**Assigned task**. Among the entries below, find each line with "shared" and show it.

Stored entries:
┄┄┄┄┄┄┄┄┄┄
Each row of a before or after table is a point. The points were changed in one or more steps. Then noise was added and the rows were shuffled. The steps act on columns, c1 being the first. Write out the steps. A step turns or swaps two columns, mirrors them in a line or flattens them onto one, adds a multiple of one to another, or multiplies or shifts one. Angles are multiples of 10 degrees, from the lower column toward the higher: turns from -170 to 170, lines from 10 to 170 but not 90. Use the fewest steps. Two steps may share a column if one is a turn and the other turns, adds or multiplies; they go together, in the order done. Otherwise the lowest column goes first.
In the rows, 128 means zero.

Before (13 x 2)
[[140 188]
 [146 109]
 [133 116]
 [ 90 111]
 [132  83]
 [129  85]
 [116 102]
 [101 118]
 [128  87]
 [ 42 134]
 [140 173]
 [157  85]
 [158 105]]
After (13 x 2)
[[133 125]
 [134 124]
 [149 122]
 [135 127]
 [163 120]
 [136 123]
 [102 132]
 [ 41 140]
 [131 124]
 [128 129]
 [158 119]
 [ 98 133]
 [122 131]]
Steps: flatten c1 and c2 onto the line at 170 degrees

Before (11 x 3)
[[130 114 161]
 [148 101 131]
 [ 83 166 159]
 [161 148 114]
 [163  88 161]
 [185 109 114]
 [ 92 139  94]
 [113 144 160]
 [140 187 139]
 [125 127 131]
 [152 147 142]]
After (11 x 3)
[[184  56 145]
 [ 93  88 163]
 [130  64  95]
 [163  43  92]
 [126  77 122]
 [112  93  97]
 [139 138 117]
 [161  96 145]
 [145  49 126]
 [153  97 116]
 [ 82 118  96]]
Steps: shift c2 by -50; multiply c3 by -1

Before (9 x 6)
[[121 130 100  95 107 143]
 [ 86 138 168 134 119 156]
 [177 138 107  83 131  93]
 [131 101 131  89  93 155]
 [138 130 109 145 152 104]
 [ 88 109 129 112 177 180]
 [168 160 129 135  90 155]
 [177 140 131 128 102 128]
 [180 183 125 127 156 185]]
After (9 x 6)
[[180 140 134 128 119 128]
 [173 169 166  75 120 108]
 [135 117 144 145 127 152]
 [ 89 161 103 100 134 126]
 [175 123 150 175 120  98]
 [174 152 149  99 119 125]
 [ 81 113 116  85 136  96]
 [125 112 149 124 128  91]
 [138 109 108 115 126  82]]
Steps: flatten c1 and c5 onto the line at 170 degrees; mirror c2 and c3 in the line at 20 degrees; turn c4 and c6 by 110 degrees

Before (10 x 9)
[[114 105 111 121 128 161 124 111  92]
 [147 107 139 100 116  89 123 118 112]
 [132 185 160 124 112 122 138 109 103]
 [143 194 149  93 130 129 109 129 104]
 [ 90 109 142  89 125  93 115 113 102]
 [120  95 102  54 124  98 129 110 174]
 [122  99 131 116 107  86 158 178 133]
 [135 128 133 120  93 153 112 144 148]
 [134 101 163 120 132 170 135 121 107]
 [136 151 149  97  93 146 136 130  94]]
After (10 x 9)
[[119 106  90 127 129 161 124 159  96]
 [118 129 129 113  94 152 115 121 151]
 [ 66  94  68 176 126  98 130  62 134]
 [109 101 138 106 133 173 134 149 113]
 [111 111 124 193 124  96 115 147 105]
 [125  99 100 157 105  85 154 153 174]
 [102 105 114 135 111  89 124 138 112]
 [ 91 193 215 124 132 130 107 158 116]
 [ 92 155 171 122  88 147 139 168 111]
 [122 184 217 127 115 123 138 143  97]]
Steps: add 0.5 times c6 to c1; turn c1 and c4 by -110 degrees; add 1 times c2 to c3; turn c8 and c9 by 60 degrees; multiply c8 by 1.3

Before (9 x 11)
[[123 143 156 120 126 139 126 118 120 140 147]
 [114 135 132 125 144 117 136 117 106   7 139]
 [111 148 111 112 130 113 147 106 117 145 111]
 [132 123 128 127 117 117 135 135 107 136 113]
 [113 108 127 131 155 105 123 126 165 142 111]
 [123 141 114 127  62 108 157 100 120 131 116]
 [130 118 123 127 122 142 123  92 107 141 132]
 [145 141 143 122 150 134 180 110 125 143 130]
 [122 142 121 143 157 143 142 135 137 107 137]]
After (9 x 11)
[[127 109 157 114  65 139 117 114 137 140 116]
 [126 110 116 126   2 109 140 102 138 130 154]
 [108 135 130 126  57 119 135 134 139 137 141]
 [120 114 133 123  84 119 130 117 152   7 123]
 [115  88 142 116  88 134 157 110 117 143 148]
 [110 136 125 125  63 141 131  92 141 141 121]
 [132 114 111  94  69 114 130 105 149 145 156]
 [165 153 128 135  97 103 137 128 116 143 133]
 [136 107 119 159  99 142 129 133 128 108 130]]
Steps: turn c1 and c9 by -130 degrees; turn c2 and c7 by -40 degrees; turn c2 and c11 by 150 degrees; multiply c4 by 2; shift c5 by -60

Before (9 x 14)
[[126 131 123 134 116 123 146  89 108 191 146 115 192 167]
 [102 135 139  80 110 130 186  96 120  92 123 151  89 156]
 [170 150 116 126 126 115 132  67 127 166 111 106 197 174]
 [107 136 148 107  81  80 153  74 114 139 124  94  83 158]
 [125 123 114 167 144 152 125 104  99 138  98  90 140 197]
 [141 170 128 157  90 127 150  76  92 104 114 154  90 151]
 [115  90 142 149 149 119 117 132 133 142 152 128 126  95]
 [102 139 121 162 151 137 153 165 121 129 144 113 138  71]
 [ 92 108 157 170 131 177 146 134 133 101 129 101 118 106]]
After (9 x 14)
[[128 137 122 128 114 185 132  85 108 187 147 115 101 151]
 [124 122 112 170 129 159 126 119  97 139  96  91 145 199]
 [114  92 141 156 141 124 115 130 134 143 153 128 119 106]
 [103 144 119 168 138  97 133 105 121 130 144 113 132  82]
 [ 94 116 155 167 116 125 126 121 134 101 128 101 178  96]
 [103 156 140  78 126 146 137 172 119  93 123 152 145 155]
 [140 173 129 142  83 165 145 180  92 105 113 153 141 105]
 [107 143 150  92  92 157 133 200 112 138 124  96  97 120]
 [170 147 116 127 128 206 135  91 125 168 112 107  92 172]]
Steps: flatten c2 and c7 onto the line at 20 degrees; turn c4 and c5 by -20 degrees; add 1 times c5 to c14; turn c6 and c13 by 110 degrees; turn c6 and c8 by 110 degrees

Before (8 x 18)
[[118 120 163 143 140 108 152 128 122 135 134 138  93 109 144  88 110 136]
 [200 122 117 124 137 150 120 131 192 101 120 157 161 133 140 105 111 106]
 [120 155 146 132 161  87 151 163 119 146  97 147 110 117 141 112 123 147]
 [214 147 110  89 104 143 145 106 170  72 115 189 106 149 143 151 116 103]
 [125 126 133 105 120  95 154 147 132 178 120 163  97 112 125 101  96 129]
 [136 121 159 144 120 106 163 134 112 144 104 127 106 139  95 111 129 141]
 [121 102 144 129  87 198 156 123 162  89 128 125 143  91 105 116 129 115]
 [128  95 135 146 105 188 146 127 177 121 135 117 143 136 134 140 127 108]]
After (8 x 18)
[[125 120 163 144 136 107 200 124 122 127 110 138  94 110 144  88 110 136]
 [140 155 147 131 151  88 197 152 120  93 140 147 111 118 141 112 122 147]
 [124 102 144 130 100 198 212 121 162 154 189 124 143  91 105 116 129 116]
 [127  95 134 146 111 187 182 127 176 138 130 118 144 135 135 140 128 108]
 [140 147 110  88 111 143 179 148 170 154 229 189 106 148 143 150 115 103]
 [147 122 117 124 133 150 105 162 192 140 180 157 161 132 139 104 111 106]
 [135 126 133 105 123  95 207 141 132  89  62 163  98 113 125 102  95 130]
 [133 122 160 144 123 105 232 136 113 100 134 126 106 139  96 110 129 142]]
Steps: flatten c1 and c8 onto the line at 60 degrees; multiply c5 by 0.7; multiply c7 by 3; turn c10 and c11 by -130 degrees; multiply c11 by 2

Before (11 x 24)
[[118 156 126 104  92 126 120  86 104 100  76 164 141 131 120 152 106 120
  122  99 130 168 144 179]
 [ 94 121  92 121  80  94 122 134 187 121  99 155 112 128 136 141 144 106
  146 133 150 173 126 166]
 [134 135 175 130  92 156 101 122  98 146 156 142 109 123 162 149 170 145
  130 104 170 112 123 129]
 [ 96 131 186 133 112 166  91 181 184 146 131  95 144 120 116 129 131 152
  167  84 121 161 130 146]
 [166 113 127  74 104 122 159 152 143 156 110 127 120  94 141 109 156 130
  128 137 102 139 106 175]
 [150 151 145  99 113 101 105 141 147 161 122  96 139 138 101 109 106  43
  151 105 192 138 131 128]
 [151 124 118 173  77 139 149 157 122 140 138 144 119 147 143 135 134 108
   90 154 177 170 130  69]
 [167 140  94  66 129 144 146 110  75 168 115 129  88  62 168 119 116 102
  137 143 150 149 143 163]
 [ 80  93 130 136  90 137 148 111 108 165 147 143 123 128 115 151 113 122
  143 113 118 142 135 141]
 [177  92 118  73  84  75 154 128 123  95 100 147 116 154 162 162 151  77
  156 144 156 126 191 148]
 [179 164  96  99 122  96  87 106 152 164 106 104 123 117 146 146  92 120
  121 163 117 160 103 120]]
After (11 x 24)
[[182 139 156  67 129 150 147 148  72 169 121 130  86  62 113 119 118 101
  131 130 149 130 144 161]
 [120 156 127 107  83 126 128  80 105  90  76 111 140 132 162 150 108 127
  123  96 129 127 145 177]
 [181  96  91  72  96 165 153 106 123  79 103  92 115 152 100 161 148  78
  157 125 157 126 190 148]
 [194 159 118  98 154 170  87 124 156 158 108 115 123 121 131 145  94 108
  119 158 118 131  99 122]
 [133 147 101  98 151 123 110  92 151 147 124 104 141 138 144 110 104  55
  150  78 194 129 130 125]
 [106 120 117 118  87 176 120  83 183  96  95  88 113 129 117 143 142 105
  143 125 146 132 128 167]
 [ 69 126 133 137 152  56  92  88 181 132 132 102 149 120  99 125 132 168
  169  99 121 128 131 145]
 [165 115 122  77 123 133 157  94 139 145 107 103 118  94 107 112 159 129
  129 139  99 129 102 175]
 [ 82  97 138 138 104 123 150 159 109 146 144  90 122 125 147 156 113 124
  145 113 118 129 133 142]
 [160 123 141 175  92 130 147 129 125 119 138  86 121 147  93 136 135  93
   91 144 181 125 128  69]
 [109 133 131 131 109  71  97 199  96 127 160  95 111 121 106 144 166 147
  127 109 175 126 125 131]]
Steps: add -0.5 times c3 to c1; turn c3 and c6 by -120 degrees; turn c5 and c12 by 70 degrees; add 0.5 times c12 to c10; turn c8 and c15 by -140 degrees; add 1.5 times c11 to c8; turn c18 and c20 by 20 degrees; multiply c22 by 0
┄┄┄┄┄┄┄┄┄┄
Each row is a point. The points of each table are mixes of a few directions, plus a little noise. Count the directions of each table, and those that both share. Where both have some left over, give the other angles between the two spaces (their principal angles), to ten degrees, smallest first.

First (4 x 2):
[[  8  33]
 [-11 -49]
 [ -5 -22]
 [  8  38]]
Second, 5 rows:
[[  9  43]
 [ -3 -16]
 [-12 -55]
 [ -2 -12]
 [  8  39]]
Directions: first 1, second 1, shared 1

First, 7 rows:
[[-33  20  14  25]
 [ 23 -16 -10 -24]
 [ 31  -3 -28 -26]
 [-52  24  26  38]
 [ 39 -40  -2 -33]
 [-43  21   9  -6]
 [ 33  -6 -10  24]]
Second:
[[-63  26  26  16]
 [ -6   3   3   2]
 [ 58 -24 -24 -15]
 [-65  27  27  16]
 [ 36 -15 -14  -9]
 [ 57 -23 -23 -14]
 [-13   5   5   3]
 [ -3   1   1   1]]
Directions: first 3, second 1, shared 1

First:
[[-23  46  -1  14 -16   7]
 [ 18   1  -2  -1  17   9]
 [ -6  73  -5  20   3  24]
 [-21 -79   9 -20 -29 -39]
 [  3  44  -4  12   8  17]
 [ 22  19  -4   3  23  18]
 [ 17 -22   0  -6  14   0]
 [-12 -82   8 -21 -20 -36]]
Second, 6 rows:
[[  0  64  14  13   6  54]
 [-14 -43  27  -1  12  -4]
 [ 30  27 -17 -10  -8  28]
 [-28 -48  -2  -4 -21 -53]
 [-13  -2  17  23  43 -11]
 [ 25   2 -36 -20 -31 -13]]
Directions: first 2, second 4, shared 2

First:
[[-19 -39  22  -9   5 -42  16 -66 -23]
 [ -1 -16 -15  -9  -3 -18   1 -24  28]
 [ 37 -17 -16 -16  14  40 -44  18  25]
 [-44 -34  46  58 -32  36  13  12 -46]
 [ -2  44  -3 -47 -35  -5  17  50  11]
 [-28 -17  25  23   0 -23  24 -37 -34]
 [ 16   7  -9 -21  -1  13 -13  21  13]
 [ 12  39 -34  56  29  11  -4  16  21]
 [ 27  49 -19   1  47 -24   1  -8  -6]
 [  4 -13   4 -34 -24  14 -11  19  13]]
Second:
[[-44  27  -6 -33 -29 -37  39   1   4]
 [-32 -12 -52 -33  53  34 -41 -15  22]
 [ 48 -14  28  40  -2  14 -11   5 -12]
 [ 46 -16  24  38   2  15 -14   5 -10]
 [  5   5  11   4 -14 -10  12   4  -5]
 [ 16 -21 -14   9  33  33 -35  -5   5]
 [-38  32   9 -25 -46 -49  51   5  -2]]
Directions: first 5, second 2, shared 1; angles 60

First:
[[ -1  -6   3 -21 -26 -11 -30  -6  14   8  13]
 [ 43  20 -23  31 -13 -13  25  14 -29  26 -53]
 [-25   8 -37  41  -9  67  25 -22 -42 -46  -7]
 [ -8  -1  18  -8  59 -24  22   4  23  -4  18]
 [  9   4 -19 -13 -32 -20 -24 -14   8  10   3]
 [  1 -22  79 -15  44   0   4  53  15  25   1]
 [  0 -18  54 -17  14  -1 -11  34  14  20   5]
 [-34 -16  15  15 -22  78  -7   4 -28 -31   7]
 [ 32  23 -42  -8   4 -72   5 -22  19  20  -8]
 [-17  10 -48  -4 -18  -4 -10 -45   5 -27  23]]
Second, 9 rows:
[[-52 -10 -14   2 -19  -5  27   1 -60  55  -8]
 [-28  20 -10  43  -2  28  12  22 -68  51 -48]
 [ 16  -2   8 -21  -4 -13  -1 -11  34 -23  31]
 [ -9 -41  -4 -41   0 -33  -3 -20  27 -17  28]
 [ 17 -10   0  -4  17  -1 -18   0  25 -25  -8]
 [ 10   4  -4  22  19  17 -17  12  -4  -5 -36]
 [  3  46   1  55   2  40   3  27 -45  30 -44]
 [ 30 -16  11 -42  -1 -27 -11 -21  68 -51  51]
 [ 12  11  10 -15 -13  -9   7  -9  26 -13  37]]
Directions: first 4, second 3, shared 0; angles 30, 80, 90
┄┄┄┄┄┄┄┄┄┄
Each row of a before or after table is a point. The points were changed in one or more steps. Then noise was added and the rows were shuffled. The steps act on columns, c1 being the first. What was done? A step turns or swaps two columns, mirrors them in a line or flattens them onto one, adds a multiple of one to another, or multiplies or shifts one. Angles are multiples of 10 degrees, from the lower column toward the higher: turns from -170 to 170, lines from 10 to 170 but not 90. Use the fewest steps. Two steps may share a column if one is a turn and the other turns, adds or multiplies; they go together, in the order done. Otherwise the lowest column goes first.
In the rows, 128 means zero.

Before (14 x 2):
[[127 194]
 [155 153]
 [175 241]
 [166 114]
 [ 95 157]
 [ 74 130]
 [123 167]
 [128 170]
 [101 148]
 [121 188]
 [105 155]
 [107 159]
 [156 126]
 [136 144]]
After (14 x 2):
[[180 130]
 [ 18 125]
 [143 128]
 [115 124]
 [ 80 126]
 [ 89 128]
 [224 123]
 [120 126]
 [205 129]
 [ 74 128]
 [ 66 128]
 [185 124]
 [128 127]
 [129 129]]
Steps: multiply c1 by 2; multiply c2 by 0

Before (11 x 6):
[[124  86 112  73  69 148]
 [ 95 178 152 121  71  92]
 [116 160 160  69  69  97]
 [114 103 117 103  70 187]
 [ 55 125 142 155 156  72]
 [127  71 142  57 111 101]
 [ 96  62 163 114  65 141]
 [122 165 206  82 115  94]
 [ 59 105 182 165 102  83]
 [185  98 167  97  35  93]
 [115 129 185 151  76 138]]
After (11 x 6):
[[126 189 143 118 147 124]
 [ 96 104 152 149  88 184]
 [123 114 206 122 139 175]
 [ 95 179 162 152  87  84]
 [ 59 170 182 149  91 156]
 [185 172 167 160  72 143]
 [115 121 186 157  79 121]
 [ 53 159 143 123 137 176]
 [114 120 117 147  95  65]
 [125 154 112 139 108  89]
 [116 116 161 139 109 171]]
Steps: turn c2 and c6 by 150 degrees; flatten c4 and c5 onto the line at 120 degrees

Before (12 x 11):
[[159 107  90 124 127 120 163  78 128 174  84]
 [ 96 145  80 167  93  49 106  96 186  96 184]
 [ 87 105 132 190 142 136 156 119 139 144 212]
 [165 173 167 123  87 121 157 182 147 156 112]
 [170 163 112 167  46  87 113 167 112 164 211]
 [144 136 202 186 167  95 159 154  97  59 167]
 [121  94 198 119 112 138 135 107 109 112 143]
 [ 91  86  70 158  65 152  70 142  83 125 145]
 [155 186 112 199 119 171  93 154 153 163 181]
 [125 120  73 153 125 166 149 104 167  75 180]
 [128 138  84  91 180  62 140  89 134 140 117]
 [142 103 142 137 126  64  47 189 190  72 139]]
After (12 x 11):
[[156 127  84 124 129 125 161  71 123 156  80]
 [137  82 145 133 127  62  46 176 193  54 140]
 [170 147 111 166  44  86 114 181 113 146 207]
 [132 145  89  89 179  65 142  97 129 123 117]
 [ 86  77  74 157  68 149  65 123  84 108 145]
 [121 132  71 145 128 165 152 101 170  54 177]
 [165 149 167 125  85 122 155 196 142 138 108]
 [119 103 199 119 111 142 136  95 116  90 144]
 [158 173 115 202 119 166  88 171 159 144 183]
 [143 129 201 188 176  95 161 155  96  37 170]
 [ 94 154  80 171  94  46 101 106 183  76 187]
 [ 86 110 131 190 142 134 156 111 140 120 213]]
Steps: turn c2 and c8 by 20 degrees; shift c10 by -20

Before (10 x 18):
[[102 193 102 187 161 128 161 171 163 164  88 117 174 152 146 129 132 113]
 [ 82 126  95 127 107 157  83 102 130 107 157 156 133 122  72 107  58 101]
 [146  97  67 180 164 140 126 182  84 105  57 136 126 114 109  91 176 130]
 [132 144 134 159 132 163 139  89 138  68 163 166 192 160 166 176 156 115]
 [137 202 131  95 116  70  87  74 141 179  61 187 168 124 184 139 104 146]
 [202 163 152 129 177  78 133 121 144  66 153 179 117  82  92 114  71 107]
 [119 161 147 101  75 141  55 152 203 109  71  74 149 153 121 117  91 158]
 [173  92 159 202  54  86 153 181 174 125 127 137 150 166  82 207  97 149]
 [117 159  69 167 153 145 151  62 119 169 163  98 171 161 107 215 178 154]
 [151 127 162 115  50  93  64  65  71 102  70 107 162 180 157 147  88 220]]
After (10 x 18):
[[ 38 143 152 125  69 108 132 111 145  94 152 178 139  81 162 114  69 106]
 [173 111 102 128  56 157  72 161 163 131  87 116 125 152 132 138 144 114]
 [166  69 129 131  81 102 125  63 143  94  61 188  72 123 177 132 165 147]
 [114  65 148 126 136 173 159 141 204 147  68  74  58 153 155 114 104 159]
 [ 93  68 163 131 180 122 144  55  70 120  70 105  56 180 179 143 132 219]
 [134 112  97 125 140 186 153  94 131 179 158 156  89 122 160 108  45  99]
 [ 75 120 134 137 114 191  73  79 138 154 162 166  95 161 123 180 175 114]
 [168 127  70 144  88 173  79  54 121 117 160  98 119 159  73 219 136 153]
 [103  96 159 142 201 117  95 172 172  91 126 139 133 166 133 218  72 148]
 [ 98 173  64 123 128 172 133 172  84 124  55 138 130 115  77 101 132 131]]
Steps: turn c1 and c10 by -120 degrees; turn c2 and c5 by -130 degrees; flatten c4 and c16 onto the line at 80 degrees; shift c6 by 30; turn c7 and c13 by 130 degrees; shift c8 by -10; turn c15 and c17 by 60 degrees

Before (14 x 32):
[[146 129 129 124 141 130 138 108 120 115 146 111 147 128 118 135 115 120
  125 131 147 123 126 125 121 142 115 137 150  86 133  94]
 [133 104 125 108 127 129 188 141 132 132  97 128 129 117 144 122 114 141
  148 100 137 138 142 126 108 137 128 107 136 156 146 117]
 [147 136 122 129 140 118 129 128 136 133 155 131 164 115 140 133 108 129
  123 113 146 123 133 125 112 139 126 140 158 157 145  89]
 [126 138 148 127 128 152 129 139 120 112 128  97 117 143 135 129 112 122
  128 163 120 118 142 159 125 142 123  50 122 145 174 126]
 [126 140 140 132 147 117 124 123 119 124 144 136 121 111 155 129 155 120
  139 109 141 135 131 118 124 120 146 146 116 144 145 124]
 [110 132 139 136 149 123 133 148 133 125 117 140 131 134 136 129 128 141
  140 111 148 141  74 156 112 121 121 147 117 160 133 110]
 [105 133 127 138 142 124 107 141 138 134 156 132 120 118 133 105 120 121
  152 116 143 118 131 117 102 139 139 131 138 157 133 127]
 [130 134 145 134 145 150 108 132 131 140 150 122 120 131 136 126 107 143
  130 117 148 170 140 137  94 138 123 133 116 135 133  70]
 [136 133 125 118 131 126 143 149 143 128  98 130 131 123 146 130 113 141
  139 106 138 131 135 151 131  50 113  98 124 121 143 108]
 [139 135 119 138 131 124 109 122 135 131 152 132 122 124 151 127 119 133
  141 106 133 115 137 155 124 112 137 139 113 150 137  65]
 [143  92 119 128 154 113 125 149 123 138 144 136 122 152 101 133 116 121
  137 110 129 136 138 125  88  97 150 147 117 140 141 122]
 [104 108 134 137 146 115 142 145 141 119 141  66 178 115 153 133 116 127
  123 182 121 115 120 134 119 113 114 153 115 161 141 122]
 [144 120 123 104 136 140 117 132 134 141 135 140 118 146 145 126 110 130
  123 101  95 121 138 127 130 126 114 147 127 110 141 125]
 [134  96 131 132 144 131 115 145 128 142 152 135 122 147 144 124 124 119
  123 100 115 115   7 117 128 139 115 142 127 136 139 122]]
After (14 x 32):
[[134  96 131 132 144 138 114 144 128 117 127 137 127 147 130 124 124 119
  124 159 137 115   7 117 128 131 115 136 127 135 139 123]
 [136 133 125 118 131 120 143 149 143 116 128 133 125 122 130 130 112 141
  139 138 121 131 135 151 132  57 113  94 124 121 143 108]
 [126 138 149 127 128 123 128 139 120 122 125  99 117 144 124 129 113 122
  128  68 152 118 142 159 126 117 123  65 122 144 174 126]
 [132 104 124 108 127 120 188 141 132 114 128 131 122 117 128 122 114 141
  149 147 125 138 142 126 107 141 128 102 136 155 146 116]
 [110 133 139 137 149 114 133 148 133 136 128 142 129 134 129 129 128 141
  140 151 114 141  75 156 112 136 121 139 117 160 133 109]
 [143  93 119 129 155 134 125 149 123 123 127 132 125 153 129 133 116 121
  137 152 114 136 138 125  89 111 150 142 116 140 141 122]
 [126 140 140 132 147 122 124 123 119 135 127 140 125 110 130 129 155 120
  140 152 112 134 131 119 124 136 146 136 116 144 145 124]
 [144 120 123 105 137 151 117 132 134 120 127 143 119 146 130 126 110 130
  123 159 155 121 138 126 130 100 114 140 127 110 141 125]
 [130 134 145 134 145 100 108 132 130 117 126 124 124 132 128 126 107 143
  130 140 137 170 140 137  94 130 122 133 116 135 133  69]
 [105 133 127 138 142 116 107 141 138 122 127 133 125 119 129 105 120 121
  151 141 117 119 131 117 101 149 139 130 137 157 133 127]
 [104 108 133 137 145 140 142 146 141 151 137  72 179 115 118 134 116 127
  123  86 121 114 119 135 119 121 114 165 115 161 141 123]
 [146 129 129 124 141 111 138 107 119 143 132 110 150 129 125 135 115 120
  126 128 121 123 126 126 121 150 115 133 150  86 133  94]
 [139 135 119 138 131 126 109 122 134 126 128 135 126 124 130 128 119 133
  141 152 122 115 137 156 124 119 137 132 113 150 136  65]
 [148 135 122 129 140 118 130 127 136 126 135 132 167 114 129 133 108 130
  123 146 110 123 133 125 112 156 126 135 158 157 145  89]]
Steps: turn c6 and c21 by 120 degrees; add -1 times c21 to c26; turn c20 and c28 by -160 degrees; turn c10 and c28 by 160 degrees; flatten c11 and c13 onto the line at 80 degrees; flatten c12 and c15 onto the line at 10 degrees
┄┄┄┄┄┄┄┄┄┄
**Response**.
Directions: first 1, second 1, shared 1
Directions: first 3, second 1, shared 1
Directions: first 2, second 4, shared 2
Directions: first 5, second 2, shared 1; angles 60
Directions: first 4, second 3, shared 0; angles 30, 80, 90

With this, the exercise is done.